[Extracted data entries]
· · · · · · ·
Points, in no order, along strands that fork, close into loops and pass close to each other.
Points whose rows are less than 51.9 apart are linked; no others are.
j826: [ 20 -11 -36  30  27  28 -46  25]
j242: [-21  18  15  46 -38 -24 -23 -31]
j9: [ 12  21 -44  -2  36   8  -2  33]
j67: [-36   3 -11 -96 -11 -36  25   9]
j266: [ -1 -21  -2 -73  -6   2   6  63]
j839: [ -2  56  43  26  21 -10   3 -71]
j163: [  9 -60   6  52 -38   6 -16 -24]
j167: [  8  40  16  42 -28 -18  -5 -19]
j872: [ 13  -5 -42 -20  37  23  -4  60]
j346: [  9  31 -13  13   5 -12  24   4]
j821: [  4  37  39  47 -15  19 -58  15]
j400: [ 13 -41 -15 -52  19  39  -5  74]
j501: [  2  63  47  43 -10  16 -38   2]
j314: [ 42  74  45  20  11  10  21 -11]
j742: [-20  20 -44  29  22 -11 -26 -26]
j281: [  9 -24 -31 -37  31  32  -7  69]
j617: [ -8  37   1  27 -16 -36  29 -59]
j38: [  8  22 -16  27 -11 -18  10 -11]
j555: [  7  17 -35   0  23  -3  14  22]
j506: [-45  26  26  46 -17 -15 -38 -38]
j754: [ 31 -67   0 -21  -6  47  19  58]
j578: [-17  -3 -71  15  39 -12 -19 -12]
j670: [ -3 -28   0  49 -24  -3 -37 -10]
j25: [-35 -24 -24 -83  -2 -30  19  16]
j350: [-19 -31  15  53 -23   6 -55 -17]
j132: [ -7 -23 -61  19  39   4 -26   0]
j415: [ 25  43  14 -30  44 -12  69 -24]
j860: [ -7  13  -2  31 -38 -52  45 -37]
j83: [ -26   22    3 -100    9  -28   47    0]
j235: [ 19 -70  -5 -16 -18  20  23  37]
j573: [ -7  12  37  57 -23  21 -65  19]
j849: [ 18 -80  10 -56  -7  60  18  42]
j540: [  4 -46  -3 -75   5  27  -6  60]
j609: [ 10  41   2 -49  31 -12  62   0]
j755: [ 12 -28  14  47 -65 -30  10 -11]
j370: [-20 -12  43  57 -29  15 -60   1]
j804: [-47  45  42  39  -2 -10 -26 -51]
j789: [-16 -86   1 -88 -15  18   2  14]
j365: [  0  -9  -1  39 -55 -47  26 -26]
j316: [ 19  73  56  36   2  15 -13 -15]
j317: [ 12 -49  12  53 -63 -14  -6 -21]
j423: [ 13  43   4  10  11 -29  43 -49]
j686: [ -1 -74  -4 -45 -20  10  30  35]
j810: [45 65 17 17  7 13 19 18]
j291: [ 18  53  29  19  21 -14  23 -67]
j311: [ -2 -87   8 -77 -16  50  26  20]
j483: [-24 -50 -23 -71  -8 -18  18  24]
j958: [-18  -1 -25  41  16   7 -68 -14]
j103: [  8 -27 -55  21  35  20 -37  12]
j339: [-17 -72 -17 -71  -9   3  15  25]
j86: [  2  -1 -21  43  20  26 -66   6]
j728: [-21 -11 -38  39  18  -8 -50 -31]
j209: [26 48  0 -4  8  0 39 25]
j102: [-26  56  57  31   8  -4 -15 -59]
j983: [ 35  27  27 -19  48 -25  70 -51]
j568: [ -5  34  13 -76  26 -17  62   1]

A fork is a point with three links, a tip a point with one. Leave the first point through the second and follow the links. Name the first fork or tip that comes.
j573; j821 -> j346
j568; j609 -> j983
j686; j235 -> j339
j9; j872 -> j266

A piece is all that can be reached along the links. How many separate loops has the piece of each point below (a circle has one, a figure eight two, a Y none), and how many tips (points with one link)?
j754 -> loops 1, tips 1
j316 -> loops 1, tips 1
j826 -> loops 1, tips 0

Name the points in between on the shortest way along the links from the first point to the second, in order.
j132; j728 -> j578 > j742
j365; j423 -> j860 > j617
j83; j754 -> j67 > j25 > j483 > j339 > j686 > j235
j9; j400 -> j872 > j281
j804; j291 -> j102 > j839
· · · · · · ·
**ACTIVITY:** Among the lines above, which ones include the word "order"? Copy them.

**OUTPUT BELOW:**
Points, in no order, along strands that fork, close into loops and pass close to each other.
Name the points in between on the shortest way along the links from the first point to the second, in order.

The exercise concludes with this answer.